▸ Task to carry out
Reproduce all of the data, making sure that no line differs from the original.

Top of Records provided

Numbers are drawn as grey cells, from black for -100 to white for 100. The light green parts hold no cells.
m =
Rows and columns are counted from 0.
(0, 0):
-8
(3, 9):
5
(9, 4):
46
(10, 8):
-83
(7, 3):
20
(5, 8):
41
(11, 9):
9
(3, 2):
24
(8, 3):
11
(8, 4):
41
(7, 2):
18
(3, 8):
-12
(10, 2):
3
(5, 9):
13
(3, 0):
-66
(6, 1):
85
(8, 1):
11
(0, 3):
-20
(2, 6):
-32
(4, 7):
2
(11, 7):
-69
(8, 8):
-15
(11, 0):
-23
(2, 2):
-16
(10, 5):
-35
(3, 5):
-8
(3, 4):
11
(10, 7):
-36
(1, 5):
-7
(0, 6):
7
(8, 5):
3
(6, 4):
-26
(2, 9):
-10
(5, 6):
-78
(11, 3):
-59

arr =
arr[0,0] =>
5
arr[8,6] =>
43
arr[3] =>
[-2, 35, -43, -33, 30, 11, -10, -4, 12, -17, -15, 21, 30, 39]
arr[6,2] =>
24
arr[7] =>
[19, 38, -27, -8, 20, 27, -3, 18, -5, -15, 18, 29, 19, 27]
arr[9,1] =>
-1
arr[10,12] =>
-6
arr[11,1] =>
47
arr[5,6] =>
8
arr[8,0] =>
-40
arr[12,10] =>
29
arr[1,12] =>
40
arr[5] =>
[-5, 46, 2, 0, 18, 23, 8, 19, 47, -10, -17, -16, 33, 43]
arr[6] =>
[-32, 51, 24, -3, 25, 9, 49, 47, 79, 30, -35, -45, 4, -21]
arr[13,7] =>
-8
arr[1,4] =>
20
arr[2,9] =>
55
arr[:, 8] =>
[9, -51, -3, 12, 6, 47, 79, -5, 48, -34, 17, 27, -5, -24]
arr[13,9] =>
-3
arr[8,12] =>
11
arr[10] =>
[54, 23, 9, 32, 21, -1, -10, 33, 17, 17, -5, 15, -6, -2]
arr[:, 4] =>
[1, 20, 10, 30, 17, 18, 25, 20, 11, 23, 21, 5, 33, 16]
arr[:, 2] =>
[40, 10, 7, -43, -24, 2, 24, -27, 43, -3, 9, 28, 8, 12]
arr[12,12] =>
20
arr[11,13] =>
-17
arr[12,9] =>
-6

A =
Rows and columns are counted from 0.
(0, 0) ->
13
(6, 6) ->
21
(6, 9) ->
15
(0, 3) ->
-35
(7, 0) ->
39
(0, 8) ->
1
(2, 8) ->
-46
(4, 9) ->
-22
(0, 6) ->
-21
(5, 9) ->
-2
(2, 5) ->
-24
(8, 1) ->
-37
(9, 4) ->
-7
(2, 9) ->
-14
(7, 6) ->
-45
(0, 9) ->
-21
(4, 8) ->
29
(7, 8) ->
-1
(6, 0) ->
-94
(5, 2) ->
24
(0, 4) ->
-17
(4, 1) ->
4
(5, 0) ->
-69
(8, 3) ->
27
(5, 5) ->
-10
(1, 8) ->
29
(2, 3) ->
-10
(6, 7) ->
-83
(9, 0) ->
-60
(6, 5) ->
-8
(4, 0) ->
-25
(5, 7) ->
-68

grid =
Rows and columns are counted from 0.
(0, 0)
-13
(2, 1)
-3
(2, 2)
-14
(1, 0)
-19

Bottom of Records provided

▸ Result of the exercise
Numbers are drawn as grey cells, from black for -100 to white for 100. The light green parts hold no cells.
m =
Rows and columns are counted from 0.
(0, 0):
-8
(3, 9):
5
(9, 4):
46
(10, 8):
-83
(7, 3):
20
(5, 8):
41
(11, 9):
9
(3, 2):
24
(8, 3):
11
(8, 4):
41
(7, 2):
18
(3, 8):
-12
(10, 2):
3
(5, 9):
13
(3, 0):
-66
(6, 1):
85
(8, 1):
11
(0, 3):
-20
(2, 6):
-32
(4, 7):
2
(11, 7):
-69
(8, 8):
-15
(11, 0):
-23
(2, 2):
-16
(10, 5):
-35
(3, 5):
-8
(3, 4):
11
(10, 7):
-36
(1, 5):
-7
(0, 6):
7
(8, 5):
3
(6, 4):
-26
(2, 9):
-10
(5, 6):
-78
(11, 3):
-59

arr =
arr[0,0] =>
5
arr[8,6] =>
43
arr[3] =>
[-2, 35, -43, -33, 30, 11, -10, -4, 12, -17, -15, 21, 30, 39]
arr[6,2] =>
24
arr[7] =>
[19, 38, -27, -8, 20, 27, -3, 18, -5, -15, 18, 29, 19, 27]
arr[9,1] =>
-1
arr[10,12] =>
-6
arr[11,1] =>
47
arr[5,6] =>
8
arr[8,0] =>
-40
arr[12,10] =>
29
arr[1,12] =>
40
arr[5] =>
[-5, 46, 2, 0, 18, 23, 8, 19, 47, -10, -17, -16, 33, 43]
arr[6] =>
[-32, 51, 24, -3, 25, 9, 49, 47, 79, 30, -35, -45, 4, -21]
arr[13,7] =>
-8
arr[1,4] =>
20
arr[2,9] =>
55
arr[:, 8] =>
[9, -51, -3, 12, 6, 47, 79, -5, 48, -34, 17, 27, -5, -24]
arr[13,9] =>
-3
arr[8,12] =>
11
arr[10] =>
[54, 23, 9, 32, 21, -1, -10, 33, 17, 17, -5, 15, -6, -2]
arr[:, 4] =>
[1, 20, 10, 30, 17, 18, 25, 20, 11, 23, 21, 5, 33, 16]
arr[:, 2] =>
[40, 10, 7, -43, -24, 2, 24, -27, 43, -3, 9, 28, 8, 12]
arr[12,12] =>
20
arr[11,13] =>
-17
arr[12,9] =>
-6

A =
Rows and columns are counted from 0.
(0, 0) ->
13
(6, 6) ->
21
(6, 9) ->
15
(0, 3) ->
-35
(7, 0) ->
39
(0, 8) ->
1
(2, 8) ->
-46
(4, 9) ->
-22
(0, 6) ->
-21
(5, 9) ->
-2
(2, 5) ->
-24
(8, 1) ->
-37
(9, 4) ->
-7
(2, 9) ->
-14
(7, 6) ->
-45
(0, 9) ->
-21
(4, 8) ->
29
(7, 8) ->
-1
(6, 0) ->
-94
(5, 2) ->
24
(0, 4) ->
-17
(4, 1) ->
4
(5, 0) ->
-69
(8, 3) ->
27
(5, 5) ->
-10
(1, 8) ->
29
(2, 3) ->
-10
(6, 7) ->
-83
(9, 0) ->
-60
(6, 5) ->
-8
(4, 0) ->
-25
(5, 7) ->
-68

grid =
Rows and columns are counted from 0.
(0, 0)
-13
(2, 1)
-3
(2, 2)
-14
(1, 0)
-19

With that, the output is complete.